[[132 122 126 131 131 128 131 121 127 125 127]
 [125 128 103 143 140 118 127 117 125 134 110]
 [129 122 154 112 114 138 135 132 124 125 143]
 [113 127 151 108 111 139 133 131 117 138 139]
 [115 134 115 132 131 123 125 125 122 140 116]
 [139 133 134 129 128 130 121 141 141 118 137]
 [125 123 116 134 134 124 131 116 122 132 119]
 [111 125 127 122 123 128 135 117 111 143 120]
 [144 125 113 143 140 120 128 124 136 117 121]
 [121 126 109 138 135 120 131 115 120 137 112]
 [143 125 137 128 127 130 128 134 138 114 138]] ==> 129

[[145 125 155 136 105 124 122 123]
 [110 137 119 135 152 144 112 108]
 [145 146 117 104 102 129 116 143]
 [104 155 151 122 116 148 142 104]
 [129 122 125 150 114 110 104 141]
 [155 123 147 102 147 102 129 114]
 [128 137 102 143 136 131 129 103]
 [116 130 132 132 101 145 116 149]
 [108 129 140 140 146 111 145 119]
 [144 135 131 154 114 102 132 150]
 [149 113 151 141 155 134 102 134]] ==> 145

[[137 114 129 136 115 125 136 114 127 137 115 131 136]
 [127 128 133 120 130 137 116 128 134 122 124 134 116]
 [142 110 127 139 110 129 134 110 130 131 110 135 128]
 [125 132 134 125 133 126 121 140 122 122 135 121 119]
 [126 116 133 133 119 141 127 120 147 127 120 150 128]
 [140 117 133 128 116 129 130 117 130 131 114 125 131]
 [128 126 141 114 118 141 119 126 145 115 126 155 117]] ==> 142

[[136 142 120 139 137 132 136 132 125 117 137 142]
 [119 135 126 131 117 139 120 119 136 118 141 148]
 [136 136 112 134 137 144 134 135 147 115 143 126]
 [126 145 125 127 120 123 123 119 129 128 129 144]
 [133 143 128 125 142 113 136 134 127 130 125 139]
 [126 124 123 139 137 141 135 136 133 118 137 135]
 [120 138 132 125 143 131 119 120 141 121 119 144]
 [125 136 120 115 120 123 119 120 129 133 124 118]
 [128 133 114 128  99 122 129 125 122 121 141 129]] ==> 136

[[128 139 118 118 140 132 116 132 133 136 129 128 142 130 103]
 [123 120 131 133 124 126 139 120 113 129 129 125 112 134 155]
 [127 117 137 138 117 124 140 123 121 121 127 127 113 127 155]
 [135 121 139 138 115 124 130 133 142 114 125 132 130 116 131]
 [135 117 143 142 111 123 134 132 140 112 125 132 125 116 140]
 [131 116 141 141 112 123 138 127 131 115 126 130 118 121 149]
 [130 123 133 133 122 126 131 128 130 123 127 129 125 125 135]
 [141 121 143 140 110 124 126 139 155 107 124 135 137 108 121]
 [139 115 147 144 106 122 133 135 148 106 124 134 128 110 137]
 [133 119 140 139 114 124 134 130 136 116 126 130 124 119 140]] ==> 127
---
[142 107 133 101 117 141 108] -> 133
[121 121 132 136 155 136 139] -> 132
[116 149 146 147 119 131 132] -> 146
[113 150 145 113 109 144 143] -> 145
[148 151 152 156  98 101 146] -> 152
[118 135 131 128 132 114 105] -> 131
[145 101 105 147 153 107 108] -> 105
[146  99 104 148 155 106 107] -> 104
[110 157 152 109 103 150 147] -> 152
---
[[110 158 152 108 102 149]
 [143 106 109 144 150 109]
 [144 101 106 147 153 108]]
108

[[136 104 128 112]
 [128 145 132 123]
 [146 129 122 134]]
134

[[141 140 141 125 143 132]
 [105 123 116 120 148 113]
 [140 142 138 110 128 147]]
147

[[151 124 149 131 133 125 132]
 [115 137 143 146 136 128 141]
 [116 137 143 146 136 128 141]]
141

[[130 131 125 125]
 [154 155 101 102]
 [131 131 125 125]]
125

[[150 109 141 137]
 [150 109 141 138]
 [108 150 118 121]]
121

[[105 106 151 150]
 [151 150 105 106]
 [105 106 151 150]]
150

[[124 110 110 116]
 [109 132 146 116]
 [105 119 120 115]]
115

[[147 144 106 144]
 [137 115 146 122]
 [125 144 156 139]]
139

[[153 125 132 120 127]
 [129 138 124 134 126]
 [119 138 152 126 121]]
121
---
Input: [ 99 100 101 156 155 157]
Output: 157
Input: [106 152 151 151 104]
Output: 104
Input: [131 117 111 104]
Output: 104
Input: [146 153 155 133]
Output: 133
Input: [106 153 152 151]
Output: 151
Input: [150 104 105 105]
Output: 105
Input: [107 144 121 117]
Output: 117
Input: [147 112 107 145]
Output: 145
Input: [112 156 149 108 104 149 148]
Output: 148
---
[[150 124 123 129 130]
 [145 138  98 120 151]] ==> 120

[[138 104 133 124 104 120]
 [119 128 101 122 107 148]
 [154 122 101 149 147 115]] ==> 107

[[124 124 103 114 121]
 [138 151 117 125 124]] ==> 125

[[137 142 115 131 107 131 126]
 [140 129 144 124 107 127 137]] ==> 127

[[121 149 152 153 143 132]
 [152 152 118 131 148 104]] ==> 148

[[102 125 120 108 108 104 122]
 [132 130 119 139 131 119 129]
 [122 157 135 135 131 139 141]] ==> 119

[[135 127 110 138 128 134]
 [132 126 127 115 133 111]
 [115 146 137 151 130 122]] ==> 133

[[143 106 120 153 143]
 [149 121 108 122 135]
 [139 147 112 125 115]] ==> 122

[[114 117 125 152 114 143 122]
 [123 115 114 126 106 127 116]] ==> 127
---
[[123 127 142 139 132]
 [107 141 115 114 106]
 [116 140 111 114  98]] gives 111

[[140 110 117 139 109]
 [137 129 128 130 124]
 [116 103  99 132 124]] gives 99

[[146 121 113 130 123]
 [128 100 102 137 123]
 [136 109 104 126 126]] gives 104

[[145 113 144 114 116]
 [141 105 146 109 107]
 [126 152 105 141 149]] gives 105

[[147 106 149 107 106]
 [144 109 147 112 112]
 [148 106 152 108 106]] gives 152

[[130 107 153 117 119]
 [154 117 130 155 101]
 [139  99 132 150 140]] gives 132

[[114 146 139 113 110]
 [141 125 112 147 115]
 [147 116 106 109 112]] gives 106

_ _ _ _ _ _ _

> Requirement
Line by line, return the whole listing without a single difference.

> Completed task
[[132 122 126 131 131 128 131 121 127 125 127]
 [125 128 103 143 140 118 127 117 125 134 110]
 [129 122 154 112 114 138 135 132 124 125 143]
 [113 127 151 108 111 139 133 131 117 138 139]
 [115 134 115 132 131 123 125 125 122 140 116]
 [139 133 134 129 128 130 121 141 141 118 137]
 [125 123 116 134 134 124 131 116 122 132 119]
 [111 125 127 122 123 128 135 117 111 143 120]
 [144 125 113 143 140 120 128 124 136 117 121]
 [121 126 109 138 135 120 131 115 120 137 112]
 [143 125 137 128 127 130 128 134 138 114 138]] ==> 129

[[145 125 155 136 105 124 122 123]
 [110 137 119 135 152 144 112 108]
 [145 146 117 104 102 129 116 143]
 [104 155 151 122 116 148 142 104]
 [129 122 125 150 114 110 104 141]
 [155 123 147 102 147 102 129 114]
 [128 137 102 143 136 131 129 103]
 [116 130 132 132 101 145 116 149]
 [108 129 140 140 146 111 145 119]
 [144 135 131 154 114 102 132 150]
 [149 113 151 141 155 134 102 134]] ==> 145

[[137 114 129 136 115 125 136 114 127 137 115 131 136]
 [127 128 133 120 130 137 116 128 134 122 124 134 116]
 [142 110 127 139 110 129 134 110 130 131 110 135 128]
 [125 132 134 125 133 126 121 140 122 122 135 121 119]
 [126 116 133 133 119 141 127 120 147 127 120 150 128]
 [140 117 133 128 116 129 130 117 130 131 114 125 131]
 [128 126 141 114 118 141 119 126 145 115 126 155 117]] ==> 142

[[136 142 120 139 137 132 136 132 125 117 137 142]
 [119 135 126 131 117 139 120 119 136 118 141 148]
 [136 136 112 134 137 144 134 135 147 115 143 126]
 [126 145 125 127 120 123 123 119 129 128 129 144]
 [133 143 128 125 142 113 136 134 127 130 125 139]
 [126 124 123 139 137 141 135 136 133 118 137 135]
 [120 138 132 125 143 131 119 120 141 121 119 144]
 [125 136 120 115 120 123 119 120 129 133 124 118]
 [128 133 114 128  99 122 129 125 122 121 141 129]] ==> 136

[[128 139 118 118 140 132 116 132 133 136 129 128 142 130 103]
 [123 120 131 133 124 126 139 120 113 129 129 125 112 134 155]
 [127 117 137 138 117 124 140 123 121 121 127 127 113 127 155]
 [135 121 139 138 115 124 130 133 142 114 125 132 130 116 131]
 [135 117 143 142 111 123 134 132 140 112 125 132 125 116 140]
 [131 116 141 141 112 123 138 127 131 115 126 130 118 121 149]
 [130 123 133 133 122 126 131 128 130 123 127 129 125 125 135]
 [141 121 143 140 110 124 126 139 155 107 124 135 137 108 121]
 [139 115 147 144 106 122 133 135 148 106 124 134 128 110 137]
 [133 119 140 139 114 124 134 130 136 116 126 130 124 119 140]] ==> 127
---
[142 107 133 101 117 141 108] -> 133
[121 121 132 136 155 136 139] -> 132
[116 149 146 147 119 131 132] -> 146
[113 150 145 113 109 144 143] -> 145
[148 151 152 156  98 101 146] -> 152
[118 135 131 128 132 114 105] -> 131
[145 101 105 147 153 107 108] -> 105
[146  99 104 148 155 106 107] -> 104
[110 157 152 109 103 150 147] -> 152
---
[[110 158 152 108 102 149]
 [143 106 109 144 150 109]
 [144 101 106 147 153 108]]
108

[[136 104 128 112]
 [128 145 132 123]
 [146 129 122 134]]
134

[[141 140 141 125 143 132]
 [105 123 116 120 148 113]
 [140 142 138 110 128 147]]
147

[[151 124 149 131 133 125 132]
 [115 137 143 146 136 128 141]
 [116 137 143 146 136 128 141]]
141

[[130 131 125 125]
 [154 155 101 102]
 [131 131 125 125]]
125

[[150 109 141 137]
 [150 109 141 138]
 [108 150 118 121]]
121

[[105 106 151 150]
 [151 150 105 106]
 [105 106 151 150]]
150

[[124 110 110 116]
 [109 132 146 116]
 [105 119 120 115]]
115

[[147 144 106 144]
 [137 115 146 122]
 [125 144 156 139]]
139

[[153 125 132 120 127]
 [129 138 124 134 126]
 [119 138 152 126 121]]
121
---
Input: [ 99 100 101 156 155 157]
Output: 157
Input: [106 152 151 151 104]
Output: 104
Input: [131 117 111 104]
Output: 104
Input: [146 153 155 133]
Output: 133
Input: [106 153 152 151]
Output: 151
Input: [150 104 105 105]
Output: 105
Input: [107 144 121 117]
Output: 117
Input: [147 112 107 145]
Output: 145
Input: [112 156 149 108 104 149 148]
Output: 148
---
[[150 124 123 129 130]
 [145 138  98 120 151]] ==> 120

[[138 104 133 124 104 120]
 [119 128 101 122 107 148]
 [154 122 101 149 147 115]] ==> 107

[[124 124 103 114 121]
 [138 151 117 125 124]] ==> 125

[[137 142 115 131 107 131 126]
 [140 129 144 124 107 127 137]] ==> 127

[[121 149 152 153 143 132]
 [152 152 118 131 148 104]] ==> 148

[[102 125 120 108 108 104 122]
 [132 130 119 139 131 119 129]
 [122 157 135 135 131 139 141]] ==> 119

[[135 127 110 138 128 134]
 [132 126 127 115 133 111]
 [115 146 137 151 130 122]] ==> 133

[[143 106 120 153 143]
 [149 121 108 122 135]
 [139 147 112 125 115]] ==> 122

[[114 117 125 152 114 143 122]
 [123 115 114 126 106 127 116]] ==> 127
---
[[123 127 142 139 132]
 [107 141 115 114 106]
 [116 140 111 114  98]] gives 111

[[140 110 117 139 109]
 [137 129 128 130 124]
 [116 103  99 132 124]] gives 99

[[146 121 113 130 123]
 [128 100 102 137 123]
 [136 109 104 126 126]] gives 104

[[145 113 144 114 116]
 [141 105 146 109 107]
 [126 152 105 141 149]] gives 105

[[147 106 149 107 106]
 [144 109 147 112 112]
 [148 106 152 108 106]] gives 152

[[130 107 153 117 119]
 [154 117 130 155 101]
 [139  99 132 150 140]] gives 132

[[114 146 139 113 110]
 [141 125 112 147 115]
 [147 116 106 109 112]] gives 106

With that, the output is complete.